### [WHAT IS NEEDED]
State the number of lines in the records beneath that hold the word "array", and add nothing.

### [DATASET CONTENT]
Below are the code and all the weights of a small trained network. Each question names an input and a class and asks about switching units off, where a switched-off unit gives its printed mean instead of its output.

import numpy as np


def w(rows, s, z=0):
    codes = np.array(rows[::2]) - 128.0
    scale = np.full(codes.shape[1], s)
    scale[-1] = z or s
    return codes * scale


def f(y):
    return np.maximum(y, 0)


def log_softmax(a):
    a = a - a.max(-1, keepdims=True)
    return a - np.log(np.exp(a).sum(-1, keepdims=True))


def net(x, mask):
    res = np.array(x, float).reshape(1, 4) / 4 @ E
    y = f(res @ A[0][:, :-1].T + A[0][:, -1])
    res = res + np.where(mask, y, B[0][:, -1]) @ B[0][:, :-1]
    return log_softmax(res[-1] @ U[:, :-1].T + U[:, -1])


A, B = {}, {}
E = w([
[126,129,129],'x0',
[149,2,157],'x1',
[21,119,109],'x2',
[170,91,35],'x3',
],0.009)
A[0] = w([
[74,110,109,28],'neuron 0',
[73,148,202,163],'neuron 1',
[82,117,119,223],'neuron 2',
[152,87,25,109],'neuron 3',
[135,131,208,84],'neuron 4',
[126,166,112,80],'neuron 5',
[148,152,200,110],'neuron 6',
[143,104,164,75],'neuron 7',
[137,64,125,59],'neuron 8',
[132,69,148,40],'neuron 9',
[137,213,105,41],'neuron 10',
[93,72,140,110],'neuron 11',
[90,99,223,100],'neuron 12',
[104,160,98,132],'neuron 13',
[120,47,193,73],'neuron 14',
[145,83,53,160],'neuron 15',
[69,140,197,158],'neuron 16',
[212,144,172,65],'neuron 17',
[137,120,70,48],'neuron 18',
[181,49,183,63],'neuron 19',
[146,162,246,60],'neuron 20',
[130,220,107,49],'neuron 21',
[93,121,119,76],'neuron 22',
[126,124,123,1],'neuron 23',
[181,151,147,11],'neuron 24',
[225,144,127,90],'neuron 25',
[86,113,228,73],'neuron 26',
[218,160,175,155],'neuron 27',
[117,47,205,97],'neuron 28',
],0.012,0.0069)
B[0] = w([
[36,115,19,145],'neuron 0',
[176,102,94,253],'neuron 1',
[86,71,75,245],'neuron 2',
[243,164,80,232],'neuron 3',
[233,122,60,178],'neuron 4',
[131,145,144,156],'neuron 5',
[193,72,26,190],'neuron 6',
[121,187,132,148],'neuron 7',
[117,253,142,173],'neuron 8',
[95,238,198,162],'neuron 9',
[108,236,211,194],'neuron 10',
[42,254,149,187],'neuron 11',
[195,125,46,212],'neuron 12',
[128,185,184,188],'neuron 13',
[89,244,200,210],'neuron 14',
[203,104,85,239],'neuron 15',
[180,103,59,245],'neuron 16',
[24,125,35,186],'neuron 17',
[248,218,120,148],'neuron 18',
[66,228,155,216],'neuron 19',
[195,115,74,210],'neuron 20',
[91,227,231,207],'neuron 21',
[79,118,13,143],'neuron 22',
[144,203,208,128],'neuron 23',
[55,154,124,139],'neuron 24',
[51,121,69,204],'neuron 25',
[212,126,71,206],'neuron 26',
[9,93,47,242],'neuron 27',
[81,237,183,227],'neuron 28',
],0.0073,0.0062)
U = w([
[252,128,129,69],'0',
[130,183,232,13],'1',
[145,108,132,253],'2',
[64,78,94,84],'3',
[169,35,172,148],'4',
],0.013,0.0069)

Each question gives the input, the list of numbers given to net, and the class t.
The units are the neurons (one row each of A and B). Each row of codes is followed by its name. A weight is (code - 128) times the scale printed after its matrix; where a second scale follows, it is the last column's (A, B and U).
mask holds one flag per neuron, in row order. A switched-off neuron (its flag False) gives its mean, the last column of its row in B, instead of its output. The means were averaged over made-up inputs and are rounded, as every weight is.
A unit's drop is (log p(t) with every unit on - log p(t) with that unit switched off) / (log p(t) with every unit on - log p(t) with every unit switched off).
The circuit of an input: a set's keep is (log p(t) with only the set's units on - log p(t) with every unit switched off) / (log p(t) with every unit on - log p(t) with every unit switched off). Starting from the 12 units with the biggest drops (on a tie, the unit counted first), units are removed one at a time, each time the one whose removal leaves the highest keep (on an exact tie, the one counted first), for as long as the keep stays at least 0.8.
units of the circuit, in order: the units of the circuit, biggest drop first
top k neurons: the k neurons with the biggest drops, biggest first
drop of u: that unit's drop, to one decimal
input [0,-1,4,-5], class 0: top neuron : (neuron 27)
input [4,-1,-8,7], class 3: units of the circuit, in order : (neuron 27; neuron 25)
input [-3,-4,-7,4], class 3: units of the circuit, in order : (neuron 27; neuron 25)
input [-4,-6,5,-1], class 1: units of the circuit, in order : (neuron 21; neuron 10)
input [-2,1,-8,-4], class 3: units of the circuit, in order : (neuron 27; neuron 17)
input [5,-5,5,7], class 0: units of the circuit, in order : (neuron 3; neuron 27)
input [6,6,7,7], class 0: top 3 neurons : (neuron 3; neuron 15; neuron 27)
input [2,-4,-6,3], class 3: top 3 neurons : (neuron 27; neuron 25; neuron 17)
input [1,2,2,-3], class 4: top 2 neurons : (neuron 3; neuron 19)
input [5,-4,2,6], class 0: top 2 neurons : (neuron 3; neuron 27)
input [-1,5,4,7], class 0: top 2 neurons : (neuron 3; neuron 15)
input [3,5,2,6], class 0: top 2 neurons : (neuron 3; neuron 15)
input [0,0,-6,5], class 3: top 2 neurons : (neuron 27; neuron 25)
input [6,-1,5,8], class 0: units of the circuit, in order : (neuron 3)
input [0,-5,-1,-5], class 0: drop of neuron 11 : 0.1
input [-4,2,-8,4], class 3: drop of neuron 22 : 0.0
input [2,4,0,-1], class 1: drop of neuron 27 : 0.1
input [0,5,-6,4], class 3: drop of neuron 17 : 0.2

### [ANSWER TO THIS PROBLEM]
2